━━ Input data

cols: Z C L J G H B F D
[ 94 119 119 141 162 166 119 100 104]  Q656
[ 97 164 155  90 102 163  73 149 164]  Q350
[ 97 163 102 163 102 163  73 140  80]  Q991
[101 120 163 110  98 123 126 149 151]  Q6
[ 97 143  98 105 162 163  88 165 118]  Q546
key -> tag
[103] -> Q540
[105] -> Q201
[104] -> Q581
[118] -> Q648
[80] -> Q914
[119] -> Q396
[162] -> Q62
key Q546 8: 
Q648
down: [126  88]
B
both Q6 Q991: 
[163]
both Q991 Q6: 
[163]
count Q991: [162]
0

cols: Q V T Y
[101 165  93 133] -> Q693
[148 148  98 149] -> Q144
[101 165  93 149] -> Q716
[177  72 166 188] -> Q937
[177 188  84  65] -> Q699
[101 165  93 119] -> Q363
[123 147  97 169] -> Q577
[ 84  72 166 178] -> Q15
down: [ 93  97 166]
T
count Q937: [177]
1
down: [165  72 188 165 147  72]
V
count Q144: [148]
2

cols: E X K R S M
[ 94 111 113 100 140 158]  Q207
[119 115 119 181 119 181]  Q790
[115 137 150  88 115  98]  Q591
[130 111 113 100 140 158]  Q335
[126 138 138 126 138 125]  Q249
[150 112 156 118 139  87]  Q996
[115 137 150 168 142 159]  Q721
key -> tag
[115] -> Q718
[94] -> Q133
[159] -> Q525
key Q721 0: 
Q718
count Q249: [126]
2
count Q790: [118]
0

cols: nor Zafes karaf Bofiz Mopo Delo
[137 139 120 114 114 133] = Q663
[120 127 128 131 120 134] = Q184
[132 144 142 126 106 118] = Q959
[122 127 135 111  76 137] = Q42
[116 122 117 132 160 117] = Q157
[137 112 119 162 142 126] = Q869
[120 128 139 125 131 132] = Q586
down: [139 127 144 127 122 112]
Zafes
down: [142 135 117 119]
karaf
both Q42 Q184: 
[127]
key -> tag
[142] -> Q779
[133] -> Q324
[117] -> Q844
[116] -> Q98
[160] -> Q88
[132] -> Q552
[159] -> Q340
key Q157 4: 
Q88
find: [137 112 119 162 142 126]
Q869

cols: W A U N P
[160 175 125 125 125]  Q636
[162 175 169 160 161]  Q613
[175  94 104  91 111]  Q840
key -> tag
[160] -> Q451
[125] -> Q689
[91] -> Q123
key Q840 3: 
Q123
find: [175  94 104  91 111]
Q840
both Q840 Q636: 
[175]
count Q636: [125]
3
count Q613: [162]
1
both Q636 Q840: 
[175]

cols: Zum muvar Gufav gesed
[145 179 123  75] -> Q999
[ 75  75 180  75] -> Q477
[117 122 145 179] -> Q191
[ 74  99 148 136] -> Q899
[143 178 122  74] -> Q100
[ 74  74  99 148] -> Q499
[179 123  75 143] -> Q785
[178 179  74  99] -> Q837
[149 117 122 145] -> Q635
[ 99 148 136 146] -> Q815
[ 75 143 178 122] -> Q61
[122 145 179 123] -> Q865
down: [ 74 148 143  99 145 146 122 123]
gesed
down: [ 75  75 179 136  74 148 143  99 145 146]
gesed
count Q477: [75]
3
Table of tags by key:
[74] -> Q126
[122] -> Q228
[145] -> Q218
[73] -> Q456
[143] -> Q241
[123] -> Q288
key Q100 2: 
Q228
both Q999 Q837: 
[179]

cols: Feg Nak Teda mava zesun mafi
[ 76  76  76 181  76 181] : Q775
[ 78  78  78 179  78 181] : Q684
[110 109 109 140 108 122] : Q121
[ 78  77  77 180  78 181] : Q22
[134 132 134 131 135 149] : Q857
[178 179 178  76 178  75] : Q923
[ 96  97  96 156  97 144] : Q911
[ 96  98  97 156  97 142] : Q462
[164 162 163  96 163 107] : Q87
[159 157 159 100 158 115] : Q724
[ 80  80  80 178  82 180] : Q24
[177 178 178  77 176  75] : Q971
down: [ 78 108  78 135 178  97]
zesun
down: [ 76  78 109  77 134 178  96  97 163 159]
Teda
key -> tag
[162] -> Q190
[109] -> Q30
[108] -> Q483
[110] -> Q33
[163] -> Q700
key Q121 4: 
Q483
down: [179 140 180 131  76]
mava

cols: Kuvef Keze dob gefis sela Nopak Loren Sasap Tufo
[130 137 129 108 123 102 112 125 129]  Q31
[137 102 110 133 129 133  83 144 110]  Q447
[130 137 134 108 102 102 112 103 139]  Q376
down: [112  83]
Loren
down: [144 103]
Sasap
find: [137 102 110 133 129 133  83 144 110]
Q447
count Q447: [132]
0

cols: bopo fet vum kov zepa
[116 158 122 128 169] : Q849
[105 137 105 105 104] : Q211
[114 114 141 141 114] : Q270
[114 118 113 140 126] : Q784
[128 118  67  67 127] : Q55
[122 113  71 132 122] : Q145
[100 125  88 155 134] : Q858
down: [126 127]
zepa
both Q145 Q849: 
[122]
down: [122 100]
bopo
count Q211: [105]
3
count Q55: [127]
1
count Q270: [114]
3

cols: tuzim gofu lugar muk
[130 130 144  98] = Q332
[125 129 124 145] = Q769
[106 158 124 144] = Q551
[103 131 149 136] = Q299
[106 126 124 144] = Q10
[125 130  73  98] = Q803
[163 148 143 148] = Q115
[137 110 136  96] = Q427
Table of tags by key:
[144] -> Q441
[123] -> Q449
[103] -> Q233
[149] -> Q912
[145] -> Q589
[143] -> Q888
[150] -> Q162
[136] -> Q79
[124] -> Q380
[137] -> Q173
key Q299 2: 
Q912
count Q332: [129]
0
both Q769 Q551: 
[124]
down: [125 106]
tuzim
down: [ 98 145 144 136]
muk
find: [106 126 124 144]
Q10

cols: Savob Muli lato pira bipid
[134 134  77 140 134] : Q612
[130 129 128 129 126] : Q910
[135 117 132 102 120] : Q70
[135 128 128 128 128] : Q767
[130 128 115 117 127] : Q306
[137 121 139  87 123] : Q764
[137 121 139  87 125] : Q953
[123 136 136 136 118] : Q841
count Q612: [133]
0
Table of tags by key:
[140] -> Q208
[136] -> Q243
[103] -> Q717
[88] -> Q605
[125] -> Q584
[102] -> Q316
[87] -> Q139
key Q953 3: 
Q139
find: [123 136 136 136 118]
Q841
count Q841: [136]
3

cols: Telab Zot Lesi big bopun
[ 91  78 175  73 127] = Q772
[129  79 118 102 187] = Q501
[134 106 116 111 132] = Q671
[148  80 119 128 165] = Q509
[185  80 167 108 170] = Q651
tags:
[147] -> Q500
[80] -> Q808
[91] -> Q653
[129] -> Q739
[148] -> Q756
[184] -> Q740
[185] -> Q728
key Q509 0: 
Q756
both Q651 Q509: 
[80]
down: [175 118 116 119]
Lesi
find: [ 91  78 175  73 127]
Q772
down: [165 170]
bopun

cols: fasog Bage sufa gifor nareb nep leko Fuvu zoso kib
[126 136 103 106  89 146 149 120 101 158] -> Q722
[ 94 117 113 116  99 148 115 129 131 174] -> Q439
[113 111 142 141 125 135 130  90 102 136] -> Q29
down: [136 117]
Bage
Table of tags by key:
[91] -> Q292
[90] -> Q680
[129] -> Q58
[111] -> Q955
[126] -> Q103
[120] -> Q416
[125] -> Q819
key Q29 7: 
Q680

cols: Vopur nus lada nenon Sus lof Nore pib gab
[139 128 133 131 137 119 118 123 153] : Q455
[134 147 141 130 102 134 118 133 144] : Q744
[110 135 120 100 115 129 118 123 135] : Q616
[110 111 120 100 115 128 118 123 113] : Q488
[111 133 129 106  85 143 118 133 108] : Q149
[119 127 121 131 128 137 118 134 100] : Q796
[139 126 131 133 144 118 118 123 151] : Q977
[135 141 138 131 114 130 118 130 144] : Q185
[119 128 136 118 112 134 118 130 117] : Q400
[120 141 138 110  80 141 118 133 136] : Q662
[143 148 141 143 119 130 118 133 150] : Q331
[106 124 119 112 103 143 118 133  87] : Q182
both Q488 Q744: 
[118]
down: [141 148]
nus
both Q488 Q185: 
[118]
down: [120 120]
lada

cols: muz deg vabud gilez nelor mir Nev busap kopob kobol
[110 113 131 166 116  91 113 110 103 143] : Q256
[137 144  92  99 122 139 133  95 125 153] : Q142
[131 160 160 173 173 160 160 180 173 160] : Q458
[176 112 148 176 125 180 125 104 176 125] : Q302
[181 127 100 136 141 135 120 159 127 136] : Q303
[137 144  92  99 122 139 133  95 115 116] : Q490
[140 140 176 176 140 176 125 104 140 134] : Q771
both Q302 Q458: 
[180]
key -> tag
[173] -> Q4
[131] -> Q104
[140] -> Q47
[176] -> Q506
[181] -> Q951
[132] -> Q193
[160] -> Q600
[180] -> Q719
key Q458 0: 
Q104
count Q302: [176]
3
count Q458: [160]
5
down: [160 180 135 139]
mir
count Q771: [139]
0

cols: bigu sel Mekuv ril Derab tum
[170  77 117 128 142  91] -> Q666
[ 91 116 117 145 145 145] -> Q49
[120  92 120 118 129 165] -> Q822
count Q822: [129]
1
find: [170  77 117 128 142  91]
Q666
count Q49: [117]
1
count Q49: [145]
3

cols: geget Bop remir ver Kote fuvol lig Livo
[149 148 156 151 153 144 160 150] -> Q238
[144 150 152 172 152 158 148 151] -> Q708
[150 147 149 155 151 154 145 145] -> Q563
[142 145 156 145 148 157 146 146] -> Q544
[147 149 154 164 151 152 154 146] -> Q734
[169 151 149 161 150 143 150 153] -> Q368
[155 147 143 150 157 158 143 150] -> Q18
[143 148 148 149 153 147 145 152] -> Q990
[143 145 156 145 148 157 152 146] -> Q956
[163 151 152 147 144 144 142 150] -> Q412
[144 150 152 145 153 142 155 157] -> Q698
both Q18 Q238: 
[150]
find: [149 148 156 151 153 144 160 150]
Q238
down: [156 154 149 143 148 156 152 152]
remir
down: [147 148 145 151]
Bop
find: [150 147 149 155 151 154 145 145]
Q563
both Q544 Q412: 
[142]
both Q734 Q698: 
[152]

cols: zegun meru Lobun Pamuv fino zoku
[129 104 139  85 135  98] : Q53
[ 82 111 143  91 138 138] : Q947
[133  81 120 133 138 130] : Q86
[122 106 142  87  81 120] : Q108
down: [135 138]
fino
both Q86 Q947: 
[138]
down: [143 120 142]
Lobun
count Q86: [133]
2
Table of tags by key:
[138] -> Q365
[106] -> Q723
[112] -> Q654
[143] -> Q964
[137] -> Q781
[111] -> Q369
[104] -> Q178
key Q947 1: 
Q369
both Q947 Q86: 
[138]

━━━━

Instructions for the task ▸ The response should hold exactly the lines starting at the line with "count Q447: [132]" and ending at the line with "[103] -> Q233", and no other line of the material above.

Solution ▸
count Q447: [132]
0

cols: bopo fet vum kov zepa
[116 158 122 128 169] : Q849
[105 137 105 105 104] : Q211
[114 114 141 141 114] : Q270
[114 118 113 140 126] : Q784
[128 118  67  67 127] : Q55
[122 113  71 132 122] : Q145
[100 125  88 155 134] : Q858
down: [126 127]
zepa
both Q145 Q849: 
[122]
down: [122 100]
bopo
count Q211: [105]
3
count Q55: [127]
1
count Q270: [114]
3

cols: tuzim gofu lugar muk
[130 130 144  98] = Q332
[125 129 124 145] = Q769
[106 158 124 144] = Q551
[103 131 149 136] = Q299
[106 126 124 144] = Q10
[125 130  73  98] = Q803
[163 148 143 148] = Q115
[137 110 136  96] = Q427
Table of tags by key:
[144] -> Q441
[123] -> Q449
[103] -> Q233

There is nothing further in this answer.